(Stored entries)
---
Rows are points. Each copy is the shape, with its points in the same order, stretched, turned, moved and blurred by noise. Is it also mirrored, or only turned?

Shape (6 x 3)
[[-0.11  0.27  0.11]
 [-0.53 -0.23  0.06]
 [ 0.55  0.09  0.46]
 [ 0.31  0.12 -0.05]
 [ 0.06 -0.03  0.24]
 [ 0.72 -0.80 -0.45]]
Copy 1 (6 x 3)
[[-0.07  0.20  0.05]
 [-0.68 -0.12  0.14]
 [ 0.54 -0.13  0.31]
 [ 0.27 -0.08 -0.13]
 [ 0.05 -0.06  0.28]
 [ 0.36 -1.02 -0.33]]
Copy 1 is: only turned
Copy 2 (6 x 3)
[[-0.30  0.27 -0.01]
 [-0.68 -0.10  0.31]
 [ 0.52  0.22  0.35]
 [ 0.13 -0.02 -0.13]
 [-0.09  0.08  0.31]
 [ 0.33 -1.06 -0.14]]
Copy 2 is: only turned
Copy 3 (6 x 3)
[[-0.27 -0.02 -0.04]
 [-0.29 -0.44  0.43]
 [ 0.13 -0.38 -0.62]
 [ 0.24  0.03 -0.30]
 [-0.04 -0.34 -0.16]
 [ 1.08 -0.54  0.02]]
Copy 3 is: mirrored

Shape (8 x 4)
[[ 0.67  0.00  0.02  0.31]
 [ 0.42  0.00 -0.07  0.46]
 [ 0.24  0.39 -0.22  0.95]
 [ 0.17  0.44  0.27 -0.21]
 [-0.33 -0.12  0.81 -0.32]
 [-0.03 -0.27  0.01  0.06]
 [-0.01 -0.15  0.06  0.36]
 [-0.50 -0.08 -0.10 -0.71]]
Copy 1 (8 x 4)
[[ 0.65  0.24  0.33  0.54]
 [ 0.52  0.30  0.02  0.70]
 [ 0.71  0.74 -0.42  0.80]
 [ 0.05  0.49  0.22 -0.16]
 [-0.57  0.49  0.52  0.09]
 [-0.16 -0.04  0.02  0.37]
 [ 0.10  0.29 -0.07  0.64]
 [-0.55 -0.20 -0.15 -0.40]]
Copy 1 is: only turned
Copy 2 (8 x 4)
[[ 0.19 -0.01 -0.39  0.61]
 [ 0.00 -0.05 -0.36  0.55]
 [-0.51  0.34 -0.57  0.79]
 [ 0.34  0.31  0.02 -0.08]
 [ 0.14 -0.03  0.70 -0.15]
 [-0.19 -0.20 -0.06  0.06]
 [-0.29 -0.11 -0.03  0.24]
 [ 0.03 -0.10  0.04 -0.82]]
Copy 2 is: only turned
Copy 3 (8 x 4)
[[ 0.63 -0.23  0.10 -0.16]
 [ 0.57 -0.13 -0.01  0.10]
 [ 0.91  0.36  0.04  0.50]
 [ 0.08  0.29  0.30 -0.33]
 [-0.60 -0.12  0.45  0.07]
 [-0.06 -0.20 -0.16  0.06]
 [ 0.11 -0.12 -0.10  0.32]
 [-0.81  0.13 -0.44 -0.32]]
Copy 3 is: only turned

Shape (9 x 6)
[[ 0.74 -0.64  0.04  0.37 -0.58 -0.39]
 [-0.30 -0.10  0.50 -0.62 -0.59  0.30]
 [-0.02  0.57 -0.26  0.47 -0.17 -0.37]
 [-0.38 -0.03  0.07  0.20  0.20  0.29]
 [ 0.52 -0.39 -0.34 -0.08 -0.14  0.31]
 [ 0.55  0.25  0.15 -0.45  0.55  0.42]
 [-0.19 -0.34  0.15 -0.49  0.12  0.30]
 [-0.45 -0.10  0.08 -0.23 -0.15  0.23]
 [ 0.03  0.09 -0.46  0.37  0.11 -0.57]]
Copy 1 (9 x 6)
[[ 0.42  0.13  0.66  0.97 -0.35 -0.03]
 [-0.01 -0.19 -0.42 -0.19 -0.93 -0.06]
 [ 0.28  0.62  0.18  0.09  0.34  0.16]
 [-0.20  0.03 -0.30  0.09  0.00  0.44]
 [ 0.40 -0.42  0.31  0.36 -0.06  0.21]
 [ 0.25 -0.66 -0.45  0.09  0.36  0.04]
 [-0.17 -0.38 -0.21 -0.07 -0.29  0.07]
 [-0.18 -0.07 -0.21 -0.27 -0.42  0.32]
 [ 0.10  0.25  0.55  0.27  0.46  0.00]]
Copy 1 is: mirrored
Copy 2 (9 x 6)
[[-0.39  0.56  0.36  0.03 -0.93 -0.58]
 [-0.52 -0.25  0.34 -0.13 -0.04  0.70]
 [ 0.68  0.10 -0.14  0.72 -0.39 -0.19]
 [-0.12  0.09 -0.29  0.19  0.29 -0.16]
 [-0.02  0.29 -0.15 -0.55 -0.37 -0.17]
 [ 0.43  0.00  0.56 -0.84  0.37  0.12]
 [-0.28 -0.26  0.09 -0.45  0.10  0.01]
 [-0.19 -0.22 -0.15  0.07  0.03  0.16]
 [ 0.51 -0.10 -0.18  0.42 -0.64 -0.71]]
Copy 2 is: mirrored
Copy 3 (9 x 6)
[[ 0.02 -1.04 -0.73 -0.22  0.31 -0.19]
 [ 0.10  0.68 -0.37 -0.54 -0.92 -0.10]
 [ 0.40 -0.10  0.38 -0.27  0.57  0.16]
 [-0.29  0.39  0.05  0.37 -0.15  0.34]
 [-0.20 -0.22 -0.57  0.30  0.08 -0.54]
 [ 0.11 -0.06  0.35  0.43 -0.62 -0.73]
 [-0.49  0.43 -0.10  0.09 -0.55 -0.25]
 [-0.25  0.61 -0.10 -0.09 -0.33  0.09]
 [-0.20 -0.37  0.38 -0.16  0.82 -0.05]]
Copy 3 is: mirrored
---
(Task to complete): Only the stretch of lines that begins with the one holding "[-0.18 -0.07 -0.21" and ends with the last line above belongs in the answer; please write it out exactly.

(Result of this exercise):
 [-0.18 -0.07 -0.21 -0.27 -0.42  0.32]
 [ 0.10  0.25  0.55  0.27  0.46  0.00]]
Copy 1 is: mirrored
Copy 2 (9 x 6)
[[-0.39  0.56  0.36  0.03 -0.93 -0.58]
 [-0.52 -0.25  0.34 -0.13 -0.04  0.70]
 [ 0.68  0.10 -0.14  0.72 -0.39 -0.19]
 [-0.12  0.09 -0.29  0.19  0.29 -0.16]
 [-0.02  0.29 -0.15 -0.55 -0.37 -0.17]
 [ 0.43  0.00  0.56 -0.84  0.37  0.12]
 [-0.28 -0.26  0.09 -0.45  0.10  0.01]
 [-0.19 -0.22 -0.15  0.07  0.03  0.16]
 [ 0.51 -0.10 -0.18  0.42 -0.64 -0.71]]
Copy 2 is: mirrored
Copy 3 (9 x 6)
[[ 0.02 -1.04 -0.73 -0.22  0.31 -0.19]
 [ 0.10  0.68 -0.37 -0.54 -0.92 -0.10]
 [ 0.40 -0.10  0.38 -0.27  0.57  0.16]
 [-0.29  0.39  0.05  0.37 -0.15  0.34]
 [-0.20 -0.22 -0.57  0.30  0.08 -0.54]
 [ 0.11 -0.06  0.35  0.43 -0.62 -0.73]
 [-0.49  0.43 -0.10  0.09 -0.55 -0.25]
 [-0.25  0.61 -0.10 -0.09 -0.33  0.09]
 [-0.20 -0.37  0.38 -0.16  0.82 -0.05]]
Copy 3 is: mirrored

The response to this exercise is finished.